• _WHAT IS BEING ASKED_:
Every record that follows needs to be written out again, exactly.

Records drawn from a dataset
All rows are made from the same 8 directions, up to rounding. Whole rows:
(in the rows, 128 means zero)
[[162 159 142 123 145 141 121  96 148 128 126 128 132  93 129 122 126]
 [115  79 150 118 179 109 111 103 188  97 119 185 109  76 153  72 161]
 [ 68 106 171 100  91 143 152 139  53  68  60 124 152 185 152 169 149]
 [131  93 141 144 149 122 106 116 136 136 153 139 168 124  98 102 134]
 [113 126  91 156  75 131 116 116 110 141 171  87  69 225  77 139 101]
 [156 157 122 155 110 127 132 109 137 140 144 118 117 161 107 121  95]
 [ 95 145 160 122 189 164 100  79 156 138 176 107 146 101 134  90 143]
 [140 135 146 118 152 135 122 140 132  97 117 130 135 121 185 137 112]
 [ 95 121 179 135 168 146 121 138 108 100 139 118 195 158 179 120 109]
 [129 101 100 117 150 128 101 178 120 134 159 109 131 117 157 152 124]
 [151 116 131 112 125 142 100 113 111 116 127 113 138 121 109 152 139]
 [113 136 112 100 131 157 106 121 109 145 149  88 117 107 112 156 154]]

The start of a row, then its end:
[141 143 137 122 151 139 123 131 127 143 135 121] : [166  92 134 131 131]
[140 128 161 153 120 106 156 147 127  81  90 160] : [144 179 183 120  82]
[139 138 153 138 140 131 132 120 125 129 125 132] : [173 124 128 119 118]
[167 163 177 156  99 131 151  84 112 107  91 139] : [174 169 104 122  97]
[ 95 100 125 139 129 127 119 136 115 138 155 118] : [141 157 109 119 132]
[130  97 140 118 130 111 135 130 133 111  93 165] : [139 100 128 120 152]
[ 75  77 122  80 143 143 105 157  91 119 124 113] : [139  97 136 160 185]
[ 70 124 151 104 144 123 163 154 128  98  82 156] : [122 111 197 121 149]
[146 134 121 120 139 133 119 156 121 122 133 115] : [135 121 162 152 112]
[135 135 106 121  94 121 146 155 105 131 105 122] : [113 137 127 160 126]
[ 45 120 108 137 108 146 127 127  97 162 178  81] : [110 192  87 126 140]
[137 151  99 116 118 119 151 137 142 163 114 138] : [107  74 112 130 150]
[116  85 117 122  92  93 157 151 116 123  76 172] : [122 119 104 129 160]
[133 119 140 128 131 122 132 132 126 115 112 142] : [142 125 138 126 128]
[108 128 179 106 132 153 131  73  99 129  96 132] : [195  89  75 122 183]
[ 99 116 129 131 106 154  86  60 135  86 162  94] : [ 37 217 105 122 121]
[141 124 124  92 122 137 120 118 122 113  96 131] : [109  84 126 153 162]
[122 156 141 155 119 120 157 106 145 141 125 142] : [130 147 115  96 112]
[143  86 118 133 130 108 109 132 147 108 130 151] : [104 134 128 118 127]
[135 142 130 140 126 140 111  91 144 122 153 112] : [ 97 159 115 116 112]
[124  97 120 149 129  94 142 157 145 128 125 163] : [128 138 137 103 118]
[161 155 150 152 144 135 119 102 147 122 147 124] : [144 145 136 110  91]
[ 95 118 114 120 136 128 125 138 137 127 140 124] : [ 94 130 146 123 137]
[149  81 130  75 131 116 124 146 115 101  59 169] : [144  39 133 158 190]
[103 103 125 106 147 135 109 128 134 116 135 127] : [107 111 142 128 153]
[113 136 120 101 123 137 137 160 103 119 107 114] : [122 117 163 164 138]
[206  96 163 129 124 129  86  95 119  66 103 142] : [155 146 121 146 109]
[153 150 138 130 135 147 112  88 130 147 146 111] : [151 108  88 124 133]
[110 119  98 121 159 115 126 169 162 137 149 136] : [ 90  99 180 117 126]
[182 114 104 120 168 136  68 117 165 136 178 115] : [110  81 126 128 126]
[109 152 113 133  89 141 131 114 118 107 135  96] : [ 54 206 137 146 101]
[144 111 117 130 138 127 104 132 136 128 150 122] : [122 126 127 130 123]
[104 139 170 145 105 137 139  25 144 124 114 146] : [117 153  48  76 155]
[ 33 137 119 129 109 132 169 161  98 149 133 108] : [117 174 141 128 136]
[107  73  93 115 114 133  75  91 144 112 165 113] : [ 35 156  84 125 158]
[190 144 113 101 117 123 127 116 144 122  87 147] : [102  61 122 151 146]
[ 60 131 150 153 107 111 182 155 110 112 103 144] : [133 202 165 109 105]
[199 101  95  47 163 158  56 159 105 120 124  96] : [140   4 144 214 179]
[156 138 114  82 133 161  87  91 128 123 130 100] : [ 93  73 109 162 165]
[120 144 144 114 138 142 133 130 117 118 115 121] : [143 117 154 139 131]
[ 79 100 142 110 119 121 149 130 111 116  90 151] : [134 119 122 123 169]
[133 160 138 137 137 132 139 118 145 126 129 128] : [121 132 151 116 108]
[103  97 175 134 162 149  99 121  97 112 154 110] : [210 155 129 122 127]
[115 161 119  99 136 149 129 116 139 126 123 111] : [ 83  98 154 140 144]
[114 100 123 141  96 130 113 123  97 116 142 108] : [120 199  95 141 118]
[ 98 142 153 132 162 144 129 117 132 143 151 119] : [166 117 136 105 132]
[124 132 144 113 129 134 139 145 104 115  99 129] : [158 116 150 148 135]
[159 131 114 120 109 122 129 143 124 108 106 131] : [101 132 148 154 115]
[112 172 128 124 144 142 142 139 137 131 136 110] : [111 127 178 130 109]
[138 106 150 152 164 123 103 104 157 124 161 142] : [154 132 121  87 116]
[ 91  87 168 164  81  92 170 105 115  93  76 183] : [141 207  94  88 127]
[137 141 127 143 126 124 128 108 152 124 137 133] : [ 99 144 129 109 111]
[ 87 149 124 148 117 121 158 123 146 137 135 132] : [ 91 166 137  99 114]
[111 103 140 137 138 127 120 142 112 126 141 125] : [165 149 128 124 125]
[107 130 137 120 111 128 146 123 118 110  99 136] : [113 143 136 132 136]
[121  85 116 133  89 112 123 121 115 109 115 140] : [ 95 172  92 132 137]
[106 117 146 129 141 138 115 119 124 108 139 120] : [132 155 143 122 123]
[133 103 155 148 149 130 106 136 115 111 151 122] : [181 165 140 122 101]
[ 44 186 160 142 141 152 168  93 138 148 143 112] : [124 157 141  84 127]
[138  50 125  96 168 133  62 147 121  96 147 126] : [143  95 144 149 157]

• _SOLVED EXERCISE_:
All rows are made from the same 8 directions, up to rounding. Whole rows:
(in the rows, 128 means zero)
[[162 159 142 123 145 141 121  96 148 128 126 128 132  93 129 122 126]
 [115  79 150 118 179 109 111 103 188  97 119 185 109  76 153  72 161]
 [ 68 106 171 100  91 143 152 139  53  68  60 124 152 185 152 169 149]
 [131  93 141 144 149 122 106 116 136 136 153 139 168 124  98 102 134]
 [113 126  91 156  75 131 116 116 110 141 171  87  69 225  77 139 101]
 [156 157 122 155 110 127 132 109 137 140 144 118 117 161 107 121  95]
 [ 95 145 160 122 189 164 100  79 156 138 176 107 146 101 134  90 143]
 [140 135 146 118 152 135 122 140 132  97 117 130 135 121 185 137 112]
 [ 95 121 179 135 168 146 121 138 108 100 139 118 195 158 179 120 109]
 [129 101 100 117 150 128 101 178 120 134 159 109 131 117 157 152 124]
 [151 116 131 112 125 142 100 113 111 116 127 113 138 121 109 152 139]
 [113 136 112 100 131 157 106 121 109 145 149  88 117 107 112 156 154]]

The start of a row, then its end:
[141 143 137 122 151 139 123 131 127 143 135 121] : [166  92 134 131 131]
[140 128 161 153 120 106 156 147 127  81  90 160] : [144 179 183 120  82]
[139 138 153 138 140 131 132 120 125 129 125 132] : [173 124 128 119 118]
[167 163 177 156  99 131 151  84 112 107  91 139] : [174 169 104 122  97]
[ 95 100 125 139 129 127 119 136 115 138 155 118] : [141 157 109 119 132]
[130  97 140 118 130 111 135 130 133 111  93 165] : [139 100 128 120 152]
[ 75  77 122  80 143 143 105 157  91 119 124 113] : [139  97 136 160 185]
[ 70 124 151 104 144 123 163 154 128  98  82 156] : [122 111 197 121 149]
[146 134 121 120 139 133 119 156 121 122 133 115] : [135 121 162 152 112]
[135 135 106 121  94 121 146 155 105 131 105 122] : [113 137 127 160 126]
[ 45 120 108 137 108 146 127 127  97 162 178  81] : [110 192  87 126 140]
[137 151  99 116 118 119 151 137 142 163 114 138] : [107  74 112 130 150]
[116  85 117 122  92  93 157 151 116 123  76 172] : [122 119 104 129 160]
[133 119 140 128 131 122 132 132 126 115 112 142] : [142 125 138 126 128]
[108 128 179 106 132 153 131  73  99 129  96 132] : [195  89  75 122 183]
[ 99 116 129 131 106 154  86  60 135  86 162  94] : [ 37 217 105 122 121]
[141 124 124  92 122 137 120 118 122 113  96 131] : [109  84 126 153 162]
[122 156 141 155 119 120 157 106 145 141 125 142] : [130 147 115  96 112]
[143  86 118 133 130 108 109 132 147 108 130 151] : [104 134 128 118 127]
[135 142 130 140 126 140 111  91 144 122 153 112] : [ 97 159 115 116 112]
[124  97 120 149 129  94 142 157 145 128 125 163] : [128 138 137 103 118]
[161 155 150 152 144 135 119 102 147 122 147 124] : [144 145 136 110  91]
[ 95 118 114 120 136 128 125 138 137 127 140 124] : [ 94 130 146 123 137]
[149  81 130  75 131 116 124 146 115 101  59 169] : [144  39 133 158 190]
[103 103 125 106 147 135 109 128 134 116 135 127] : [107 111 142 128 153]
[113 136 120 101 123 137 137 160 103 119 107 114] : [122 117 163 164 138]
[206  96 163 129 124 129  86  95 119  66 103 142] : [155 146 121 146 109]
[153 150 138 130 135 147 112  88 130 147 146 111] : [151 108  88 124 133]
[110 119  98 121 159 115 126 169 162 137 149 136] : [ 90  99 180 117 126]
[182 114 104 120 168 136  68 117 165 136 178 115] : [110  81 126 128 126]
[109 152 113 133  89 141 131 114 118 107 135  96] : [ 54 206 137 146 101]
[144 111 117 130 138 127 104 132 136 128 150 122] : [122 126 127 130 123]
[104 139 170 145 105 137 139  25 144 124 114 146] : [117 153  48  76 155]
[ 33 137 119 129 109 132 169 161  98 149 133 108] : [117 174 141 128 136]
[107  73  93 115 114 133  75  91 144 112 165 113] : [ 35 156  84 125 158]
[190 144 113 101 117 123 127 116 144 122  87 147] : [102  61 122 151 146]
[ 60 131 150 153 107 111 182 155 110 112 103 144] : [133 202 165 109 105]
[199 101  95  47 163 158  56 159 105 120 124  96] : [140   4 144 214 179]
[156 138 114  82 133 161  87  91 128 123 130 100] : [ 93  73 109 162 165]
[120 144 144 114 138 142 133 130 117 118 115 121] : [143 117 154 139 131]
[ 79 100 142 110 119 121 149 130 111 116  90 151] : [134 119 122 123 169]
[133 160 138 137 137 132 139 118 145 126 129 128] : [121 132 151 116 108]
[103  97 175 134 162 149  99 121  97 112 154 110] : [210 155 129 122 127]
[115 161 119  99 136 149 129 116 139 126 123 111] : [ 83  98 154 140 144]
[114 100 123 141  96 130 113 123  97 116 142 108] : [120 199  95 141 118]
[ 98 142 153 132 162 144 129 117 132 143 151 119] : [166 117 136 105 132]
[124 132 144 113 129 134 139 145 104 115  99 129] : [158 116 150 148 135]
[159 131 114 120 109 122 129 143 124 108 106 131] : [101 132 148 154 115]
[112 172 128 124 144 142 142 139 137 131 136 110] : [111 127 178 130 109]
[138 106 150 152 164 123 103 104 157 124 161 142] : [154 132 121  87 116]
[ 91  87 168 164  81  92 170 105 115  93  76 183] : [141 207  94  88 127]
[137 141 127 143 126 124 128 108 152 124 137 133] : [ 99 144 129 109 111]
[ 87 149 124 148 117 121 158 123 146 137 135 132] : [ 91 166 137  99 114]
[111 103 140 137 138 127 120 142 112 126 141 125] : [165 149 128 124 125]
[107 130 137 120 111 128 146 123 118 110  99 136] : [113 143 136 132 136]
[121  85 116 133  89 112 123 121 115 109 115 140] : [ 95 172  92 132 137]
[106 117 146 129 141 138 115 119 124 108 139 120] : [132 155 143 122 123]
[133 103 155 148 149 130 106 136 115 111 151 122] : [181 165 140 122 101]
[ 44 186 160 142 141 152 168  93 138 148 143 112] : [124 157 141  84 127]
[138  50 125  96 168 133  62 147 121  96 147 126] : [143  95 144 149 157]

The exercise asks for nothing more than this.